Records for processing below:

Below are the code and all the weights of a small trained network. Each question names an input and a target symbol and asks about switching units off, where a switched-off unit gives its printed mean instead of its output.

import numpy as np


def w(rows, s, z=0):
    codes = np.array(rows[::2]) - 128.0
    scale = np.full(codes.shape[1], s)
    scale[-1] = z or s
    return codes * scale


def norm(h):
    return h / np.sqrt((h * h).mean(-1, keepdims=True) + 1e-5)


def f(y):
    return y / 2 * (1 + np.tanh(0.7978845608 * (y + 0.044715 * y**3)))


def softmax(a):
    e = np.exp(a - a.max(-1, keepdims=True))
    return e / e.sum(-1, keepdims=True)


def log_softmax(a):
    a = a - a.max(-1, keepdims=True)
    return a - np.log(np.exp(a).sum(-1, keepdims=True))


def net(x, mask):
    ids = ['αβγδεζηθλπσφψω'.index(c) for c in x.split()]
    T = len(ids)
    res = E[ids] + P[:T]
    u = 0
    for l in range(2):
        r = norm(res)
        for j in range(3):
            rows = slice(3 * j, 3 * j + 3)
            q, k, v = (r @ M[l][rows].T for M in (Q, K, V))
            z = softmax(np.where(np.tri(T) > 0, q @ k.T / 3**0.5, -1e9)) @ v
            o = O[l][rows]
            res = res + np.where(mask[u + j], z, o[:, -1]) @ o[:, :-1]
        u += 3
        y = f(norm(res) @ A[l][:, :-1].T + A[l][:, -1])
        res = res + np.where(mask[u : u + 4], y, B[l][:, -1]) @ B[l][:, :-1]
        u += 4
    return log_softmax(norm(res)[-1] @ U[:, :-1].T + U[:, -1])


Q, K, V, O, A, B = {}, {}, {}, {}, {}, {}
E = w([
[174,95,129,77,146,160,127],'α',
[205,76,137,148,136,127,142],'β',
[182,77,99,131,61,137,111],'γ',
[95,196,159,62,147,123,119],'δ',
[98,235,139,80,142,147,141],'ε',
[74,172,165,89,176,103,162],'ζ',
[177,82,113,202,72,106,128],'η',
[70,176,116,70,134,113,170],'θ',
[165,111,160,154,144,203,106],'λ',
[99,53,145,139,127,176,112],'π',
[33,200,127,101,116,124,103],'σ',
[96,127,131,189,128,214,149],'φ',
[95,130,190,204,138,123,43],'ψ',
[91,138,78,219,5,149,59],'ω',
],0.0027)
P = w([
[151,103,249,118,2,66,183],'0',
[114,107,181,94,77,161,131],'1',
[113,115,137,105,122,159,128],'2',
[130,108,93,116,152,148,113],'3',
[145,107,42,116,199,137,110],'4',
[133,112,18,134,210,123,108],'5',
],0.0017)
Q[0] = w([
[79,108,160,108,169,216,133],'L0H1',
[197,46,99,199,133,182,106],'L0H1',
[123,122,89,160,139,90,108],'L0H1',
[89,190,234,56,175,198,144],'L0H2',
[199,47,76,204,132,117,88],'L0H2',
[63,192,142,107,66,41,192],'L0H2',
[78,253,187,68,131,75,192],'L0H3',
[65,86,149,134,186,214,110],'L0H3',
[37,166,142,82,119,107,151],'L0H3',
],0.0072)
K[0] = w([
[115,140,84,216,80,152,226],'L0H1',
[104,149,1,173,226,165,87],'L0H1',
[140,87,61,87,171,70,93],'L0H1',
[118,131,210,138,23,142,125],'L0H2',
[94,132,54,135,215,158,64],'L0H2',
[202,132,166,81,126,92,166],'L0H2',
[165,98,216,109,40,141,189],'L0H3',
[63,152,125,184,74,92,28],'L0H3',
[135,133,223,121,73,71,173],'L0H3',
],0.0069)
V[0] = w([
[201,93,151,68,146,56,43],'L0H1',
[84,61,99,32,146,67,73],'L0H1',
[140,158,84,95,142,147,169],'L0H1',
[242,193,154,160,171,185,36],'L0H2',
[224,174,208,122,147,133,203],'L0H2',
[75,61,144,137,172,117,162],'L0H2',
[150,124,28,38,128,201,253],'L0H3',
[82,236,141,123,119,99,70],'L0H3',
[157,133,205,36,97,81,125],'L0H3',
],0.0033)
O[0] = w([
[114,194,236,242,113,169,116,42],'L0H1',
[233,128,230,178,143,178,60,11],'L0H1',
[142,81,89,155,113,103,114,12],'L0H1',
[202,67,108,58,137,77,42,52],'L0H2',
[101,151,58,125,172,39,70,147],'L0H2',
[103,147,142,152,181,213,119,154],'L0H2',
[6,140,44,202,52,76,177,2],'L0H3',
[255,135,93,126,113,131,148,31],'L0H3',
[145,235,117,140,167,121,86,224],'L0H3',
],0.0033,0.0011)
A[0] = w([
[82,123,87,86,19,162,106,61],'L0N1',
[182,173,254,67,83,89,77,179],'L0N2',
[125,87,117,233,79,123,62,223],'L0N3',
[95,197,70,41,194,97,106,3],'L0N4',
],0.0025,0.00078)
B[0] = w([
[80,107,108,137,254,105,78,188],'L0N1',
[79,91,78,29,148,154,128,254],'L0N2',
[149,215,159,185,156,97,105,203],'L0N3',
[141,55,170,113,83,162,125,238],'L0N4',
],0.0032,0.00069)
Q[1] = w([
[142,150,142,97,115,181,139],'L1H1',
[184,83,145,159,155,121,116],'L1H1',
[104,162,105,79,99,123,102],'L1H1',
[159,8,136,231,97,103,111],'L1H2',
[148,29,171,109,163,130,146],'L1H2',
[141,79,177,101,155,135,186],'L1H2',
[100,254,156,106,197,135,148],'L1H3',
[133,50,190,174,128,159,102],'L1H3',
[196,167,164,45,173,153,145],'L1H3',
],0.0071)
K[1] = w([
[109,135,214,91,149,156,128],'L1H1',
[157,107,97,148,121,157,71],'L1H1',
[129,172,192,95,126,63,156],'L1H1',
[130,87,11,203,230,215,140],'L1H2',
[158,81,48,187,106,183,44],'L1H2',
[155,126,90,201,64,165,68],'L1H2',
[93,189,231,88,43,54,201],'L1H3',
[100,74,168,188,223,169,53],'L1H3',
[129,179,186,2,164,106,87],'L1H3',
],0.0063)
V[1] = w([
[156,133,121,122,73,80,130],'L1H1',
[145,99,127,159,127,86,160],'L1H1',
[145,152,183,107,88,91,162],'L1H1',
[120,123,140,127,235,105,155],'L1H2',
[102,111,85,154,71,136,97],'L1H2',
[133,129,83,130,35,203,44],'L1H2',
[99,85,120,130,117,164,206],'L1H3',
[148,64,175,190,152,135,84],'L1H3',
[141,165,98,202,3,85,116],'L1H3',
],0.0044)
O[1] = w([
[146,128,95,130,197,146,119,82],'L1H1',
[152,130,96,48,155,113,108,8],'L1H1',
[94,96,104,150,187,145,87,169],'L1H1',
[156,124,94,222,202,172,94,107],'L1H2',
[83,210,124,82,110,96,139,98],'L1H2',
[132,205,114,5,20,129,187,155],'L1H2',
[66,113,74,120,149,216,167,127],'L1H3',
[60,173,178,75,215,137,59,35],'L1H3',
[130,54,209,138,160,73,178,18],'L1H3',
],0.0035,0.0017)
A[1] = w([
[130,84,143,162,185,112,52,170],'L1N1',
[134,221,95,169,85,199,165,106],'L1N2',
[196,178,164,176,164,66,73,3],'L1N3',
[103,149,58,63,163,80,3,70],'L1N4',
],0.0048,0.0032)
B[1] = w([
[142,163,113,15,161,107,174,253],'L1N1',
[118,31,212,143,129,126,141,247],'L1N2',
[60,154,33,164,2,235,100,145],'L1N3',
[124,6,162,202,106,75,94,172],'L1N4',
],0.0043,0.0014)
U = w([
[71,222,118,173,79,91,78,118],'α',
[97,179,80,119,200,84,47,103],'β',
[102,188,220,108,101,35,158,142],'γ',
[175,191,66,174,40,175,97,81],'δ',
[225,141,61,127,103,43,169,229],'ε',
[186,189,78,206,208,175,136,139],'ζ',
[121,110,152,39,227,75,164,139],'η',
[131,107,164,225,166,86,220,19],'θ',
[123,23,143,147,108,55,48,196],'λ',
[40,112,219,154,150,218,114,82],'π',
[225,61,191,151,68,178,200,28],'σ',
[70,61,11,120,117,162,184,151],'φ',
[233,123,126,51,159,189,50,251],'ψ',
[136,155,129,2,43,145,173,57],'ω',
],0.0089,0.0012)

Each question gives the input, a string of symbols that net reads in full, and the target symbol t.
The units are the heads (3 rows each of Q, K, V and O) and the neurons (one row each of A and B). Each row of codes is followed by its name. A weight is (code - 128) times the scale printed after its matrix; where a second scale follows, it is the last column's (O, A, B and U).
mask holds one flag per unit, layer by layer, with each layer's heads first. A switched-off unit (its flag False) gives its mean, the last column of its rows in O or B, instead of its output. The means were averaged over made-up inputs and are rounded, as every weight is.
A unit's drop is (log p(t) with every unit on - log p(t) with that unit switched off) / (log p(t) with every unit on - log p(t) with every unit switched off).
The circuit of an input: a set's keep is (log p(t) with only the set's units on - log p(t) with every unit switched off) / (log p(t) with every unit on - log p(t) with every unit switched off). Starting from the 12 units with the biggest drops (on a tie, the unit counted first), units are removed one at a time, each time the one whose removal leaves the highest keep (on an exact tie, the one counted first), for as long as the keep stays at least 0.8.
units of the circuit, in order: the units of the circuit, biggest drop first
most important unit: the unit with the biggest drop
heads that matter: for each layer, one digit per head in row order, 1 if its drop is at least 0.15 and else 0, layers parted by /
input π α η ε η, target ε: most important unit => L0H3
input δ δ ζ δ, target δ: units of the circuit, in order => [L0H3, L1N3, L1H3]
input θ ε ψ γ, target ψ: units of the circuit, in order => [L0H3, L1H3]
input λ γ π φ ε, target λ: units of the circuit, in order => [L0H2, L1N4]
input β π γ, target π: heads that matter => 010 / 000
input β ψ ζ θ, target β: units of the circuit, in order => [L0H2, L0H3]
input ω γ α φ η ω, target η: heads that matter => 111 / 001
input γ λ φ ζ θ σ, target γ: heads that matter => 101 / 001
input λ π π ζ, target λ: heads that matter => 010 / 000
input ψ π π φ λ, target φ: heads that matter => 101 / 000
input ζ σ λ σ, target ζ: units of the circuit, in order => [L1H2, L0H3]
input λ π π π β, target π: units of the circuit, in order => [L1H3, L0H3, L0H1]
input ε θ γ, target θ: heads that matter => 011 / 000
input ψ η λ σ θ, target ψ: heads that matter => 001 / 000
input ε γ σ ε λ θ, target ε: units of the circuit, in order => [L1H3, L0H3]
input φ γ φ α θ ζ, target φ: most important unit => L1H3
input λ ω ζ β θ, target λ: units of the circuit, in order => [L1N4, L0H2]
input β δ ε α θ ζ, target β: units of the circuit, in order => [L0H2, L0H3]
input ε λ η σ φ β, target φ: heads that matter => 001 / 001
input δ β λ ε ψ β, target ψ: most important unit => L0H3
input γ ζ π ω ω, target ω: heads that matter => 011 / 010
input β γ σ σ, target β: heads that matter => 110 / 010
input ζ φ λ λ, target φ: heads that matter => 101 / 001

End of Records for processing.

## Exercise
Pull each line holding "keepdims" out of the listing.

## Answer for the task
    return h / np.sqrt((h * h).mean(-1, keepdims=True) + 1e-5)
    e = np.exp(a - a.max(-1, keepdims=True))
    return e / e.sum(-1, keepdims=True)
    a = a - a.max(-1, keepdims=True)
    return a - np.log(np.exp(a).sum(-1, keepdims=True))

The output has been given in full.